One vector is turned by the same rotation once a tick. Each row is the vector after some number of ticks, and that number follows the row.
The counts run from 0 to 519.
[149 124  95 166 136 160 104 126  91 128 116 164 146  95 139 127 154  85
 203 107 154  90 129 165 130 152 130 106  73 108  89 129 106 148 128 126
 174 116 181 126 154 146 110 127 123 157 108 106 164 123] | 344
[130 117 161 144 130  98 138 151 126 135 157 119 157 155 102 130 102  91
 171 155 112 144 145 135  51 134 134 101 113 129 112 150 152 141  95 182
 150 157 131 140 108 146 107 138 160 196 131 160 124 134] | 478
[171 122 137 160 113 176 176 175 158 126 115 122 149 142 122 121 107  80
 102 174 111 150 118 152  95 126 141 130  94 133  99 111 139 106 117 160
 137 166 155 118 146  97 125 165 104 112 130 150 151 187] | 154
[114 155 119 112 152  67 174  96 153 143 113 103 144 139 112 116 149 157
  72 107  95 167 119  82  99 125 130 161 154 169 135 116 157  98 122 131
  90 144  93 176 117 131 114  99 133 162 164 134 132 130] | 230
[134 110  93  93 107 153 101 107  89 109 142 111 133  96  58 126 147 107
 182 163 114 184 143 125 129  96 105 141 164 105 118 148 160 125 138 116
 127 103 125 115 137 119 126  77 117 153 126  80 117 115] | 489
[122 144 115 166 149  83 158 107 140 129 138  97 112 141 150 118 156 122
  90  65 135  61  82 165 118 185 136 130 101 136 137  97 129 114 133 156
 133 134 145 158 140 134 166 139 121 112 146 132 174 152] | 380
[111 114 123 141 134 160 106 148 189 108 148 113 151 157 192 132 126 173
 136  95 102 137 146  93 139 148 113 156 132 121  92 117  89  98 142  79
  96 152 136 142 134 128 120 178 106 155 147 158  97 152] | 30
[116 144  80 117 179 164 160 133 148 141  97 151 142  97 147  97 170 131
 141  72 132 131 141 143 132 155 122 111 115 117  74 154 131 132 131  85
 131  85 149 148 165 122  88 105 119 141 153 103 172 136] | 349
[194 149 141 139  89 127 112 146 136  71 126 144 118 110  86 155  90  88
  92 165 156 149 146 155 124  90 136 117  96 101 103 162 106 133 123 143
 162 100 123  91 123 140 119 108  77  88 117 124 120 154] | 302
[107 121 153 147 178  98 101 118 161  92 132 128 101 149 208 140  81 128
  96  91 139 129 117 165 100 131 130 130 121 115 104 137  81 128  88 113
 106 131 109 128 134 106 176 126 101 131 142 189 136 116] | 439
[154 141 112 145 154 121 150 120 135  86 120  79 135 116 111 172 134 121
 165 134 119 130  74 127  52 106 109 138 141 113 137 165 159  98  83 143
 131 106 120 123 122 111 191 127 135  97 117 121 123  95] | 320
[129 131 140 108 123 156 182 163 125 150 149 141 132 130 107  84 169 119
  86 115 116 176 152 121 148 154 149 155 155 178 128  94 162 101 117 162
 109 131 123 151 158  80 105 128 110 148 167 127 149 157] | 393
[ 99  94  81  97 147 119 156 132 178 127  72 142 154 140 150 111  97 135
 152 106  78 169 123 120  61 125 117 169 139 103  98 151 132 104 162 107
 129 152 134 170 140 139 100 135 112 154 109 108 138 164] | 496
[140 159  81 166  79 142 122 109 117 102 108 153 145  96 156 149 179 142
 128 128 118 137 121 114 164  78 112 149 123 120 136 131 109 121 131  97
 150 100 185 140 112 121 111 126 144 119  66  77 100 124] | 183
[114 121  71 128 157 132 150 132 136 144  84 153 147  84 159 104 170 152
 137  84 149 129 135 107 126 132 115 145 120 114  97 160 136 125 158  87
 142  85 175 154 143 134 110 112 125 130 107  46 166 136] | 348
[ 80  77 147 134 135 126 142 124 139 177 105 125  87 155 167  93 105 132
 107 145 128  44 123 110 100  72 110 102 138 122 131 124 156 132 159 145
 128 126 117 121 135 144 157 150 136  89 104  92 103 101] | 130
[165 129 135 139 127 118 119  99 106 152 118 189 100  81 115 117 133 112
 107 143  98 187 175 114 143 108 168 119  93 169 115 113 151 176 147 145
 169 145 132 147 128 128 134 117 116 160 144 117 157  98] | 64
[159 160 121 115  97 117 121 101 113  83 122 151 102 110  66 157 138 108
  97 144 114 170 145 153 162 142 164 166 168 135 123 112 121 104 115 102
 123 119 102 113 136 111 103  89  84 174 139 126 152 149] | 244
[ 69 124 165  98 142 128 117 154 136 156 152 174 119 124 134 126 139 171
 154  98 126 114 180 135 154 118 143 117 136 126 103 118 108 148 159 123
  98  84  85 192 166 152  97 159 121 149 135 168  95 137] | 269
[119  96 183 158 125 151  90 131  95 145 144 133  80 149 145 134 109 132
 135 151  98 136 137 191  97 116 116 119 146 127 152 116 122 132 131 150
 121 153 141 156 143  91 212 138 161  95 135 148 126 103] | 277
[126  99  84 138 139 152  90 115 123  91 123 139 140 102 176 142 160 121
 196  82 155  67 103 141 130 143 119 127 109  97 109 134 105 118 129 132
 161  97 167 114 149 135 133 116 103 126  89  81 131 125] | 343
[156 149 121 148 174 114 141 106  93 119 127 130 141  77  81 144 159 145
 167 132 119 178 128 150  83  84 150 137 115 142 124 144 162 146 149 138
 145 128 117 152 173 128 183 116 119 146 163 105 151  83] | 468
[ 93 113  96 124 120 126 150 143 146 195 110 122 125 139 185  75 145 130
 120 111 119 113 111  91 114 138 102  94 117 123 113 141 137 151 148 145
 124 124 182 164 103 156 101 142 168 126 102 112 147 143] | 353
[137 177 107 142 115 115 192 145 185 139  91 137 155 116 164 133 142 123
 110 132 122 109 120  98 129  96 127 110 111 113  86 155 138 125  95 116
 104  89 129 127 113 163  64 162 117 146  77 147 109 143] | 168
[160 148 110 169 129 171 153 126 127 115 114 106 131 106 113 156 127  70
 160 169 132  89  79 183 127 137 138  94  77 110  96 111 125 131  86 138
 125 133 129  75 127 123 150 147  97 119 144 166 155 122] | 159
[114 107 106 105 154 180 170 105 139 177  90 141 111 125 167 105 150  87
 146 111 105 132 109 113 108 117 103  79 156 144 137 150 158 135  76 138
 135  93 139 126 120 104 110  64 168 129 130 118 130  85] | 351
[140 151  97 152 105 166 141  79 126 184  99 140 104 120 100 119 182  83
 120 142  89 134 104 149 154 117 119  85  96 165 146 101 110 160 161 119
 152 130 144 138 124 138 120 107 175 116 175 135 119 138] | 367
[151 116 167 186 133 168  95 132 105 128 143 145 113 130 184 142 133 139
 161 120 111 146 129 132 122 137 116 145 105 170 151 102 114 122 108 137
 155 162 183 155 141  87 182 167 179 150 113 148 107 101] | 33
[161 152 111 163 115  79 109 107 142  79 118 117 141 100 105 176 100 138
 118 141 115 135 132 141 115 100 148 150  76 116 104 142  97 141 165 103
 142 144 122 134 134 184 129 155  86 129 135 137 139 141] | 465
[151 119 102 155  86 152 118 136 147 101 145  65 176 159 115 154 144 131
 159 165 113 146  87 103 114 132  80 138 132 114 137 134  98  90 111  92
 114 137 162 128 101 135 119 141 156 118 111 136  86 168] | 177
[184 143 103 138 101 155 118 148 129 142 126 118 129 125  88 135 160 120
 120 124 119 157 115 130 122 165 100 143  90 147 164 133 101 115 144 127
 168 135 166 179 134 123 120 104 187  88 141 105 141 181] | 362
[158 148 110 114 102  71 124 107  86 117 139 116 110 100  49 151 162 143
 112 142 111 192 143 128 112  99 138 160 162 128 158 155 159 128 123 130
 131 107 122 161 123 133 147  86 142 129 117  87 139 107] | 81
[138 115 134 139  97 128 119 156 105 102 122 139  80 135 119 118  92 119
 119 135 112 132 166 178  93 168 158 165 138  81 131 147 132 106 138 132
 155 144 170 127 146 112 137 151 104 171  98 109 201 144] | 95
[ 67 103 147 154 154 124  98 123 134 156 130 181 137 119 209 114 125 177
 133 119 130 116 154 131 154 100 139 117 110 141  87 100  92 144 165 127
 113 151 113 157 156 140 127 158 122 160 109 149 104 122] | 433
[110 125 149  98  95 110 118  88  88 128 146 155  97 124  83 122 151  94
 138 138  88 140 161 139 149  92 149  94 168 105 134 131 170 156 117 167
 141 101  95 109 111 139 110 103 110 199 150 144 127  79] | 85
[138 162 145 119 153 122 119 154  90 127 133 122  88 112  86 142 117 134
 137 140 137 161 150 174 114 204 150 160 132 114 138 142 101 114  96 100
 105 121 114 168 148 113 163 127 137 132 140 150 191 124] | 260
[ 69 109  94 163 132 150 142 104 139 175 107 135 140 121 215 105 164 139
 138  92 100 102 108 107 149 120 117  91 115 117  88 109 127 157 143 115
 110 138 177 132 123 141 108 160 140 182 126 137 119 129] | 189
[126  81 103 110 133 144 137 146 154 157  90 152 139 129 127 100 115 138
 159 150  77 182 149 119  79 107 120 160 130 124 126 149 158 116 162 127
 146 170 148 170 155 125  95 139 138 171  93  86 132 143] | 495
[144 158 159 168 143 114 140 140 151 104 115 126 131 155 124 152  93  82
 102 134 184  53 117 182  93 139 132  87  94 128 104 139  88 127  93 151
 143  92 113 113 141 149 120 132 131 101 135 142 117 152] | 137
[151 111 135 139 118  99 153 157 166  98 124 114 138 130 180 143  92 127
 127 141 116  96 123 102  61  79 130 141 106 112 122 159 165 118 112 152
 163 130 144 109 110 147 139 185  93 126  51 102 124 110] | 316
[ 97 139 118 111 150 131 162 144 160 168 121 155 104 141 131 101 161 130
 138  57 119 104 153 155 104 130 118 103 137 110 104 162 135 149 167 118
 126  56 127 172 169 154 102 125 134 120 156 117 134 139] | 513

* * * * * * * * *

### [Problem details]
All that is wanted is a faithful reproduction of the line above with "132 131 150", the line with "109 143] | 168", and every line in between.

### [Answer to the exercise]
 135 151  98 136 137 191  97 116 116 119 146 127 152 116 122 132 131 150
 121 153 141 156 143  91 212 138 161  95 135 148 126 103] | 277
[126  99  84 138 139 152  90 115 123  91 123 139 140 102 176 142 160 121
 196  82 155  67 103 141 130 143 119 127 109  97 109 134 105 118 129 132
 161  97 167 114 149 135 133 116 103 126  89  81 131 125] | 343
[156 149 121 148 174 114 141 106  93 119 127 130 141  77  81 144 159 145
 167 132 119 178 128 150  83  84 150 137 115 142 124 144 162 146 149 138
 145 128 117 152 173 128 183 116 119 146 163 105 151  83] | 468
[ 93 113  96 124 120 126 150 143 146 195 110 122 125 139 185  75 145 130
 120 111 119 113 111  91 114 138 102  94 117 123 113 141 137 151 148 145
 124 124 182 164 103 156 101 142 168 126 102 112 147 143] | 353
[137 177 107 142 115 115 192 145 185 139  91 137 155 116 164 133 142 123
 110 132 122 109 120  98 129  96 127 110 111 113  86 155 138 125  95 116
 104  89 129 127 113 163  64 162 117 146  77 147 109 143] | 168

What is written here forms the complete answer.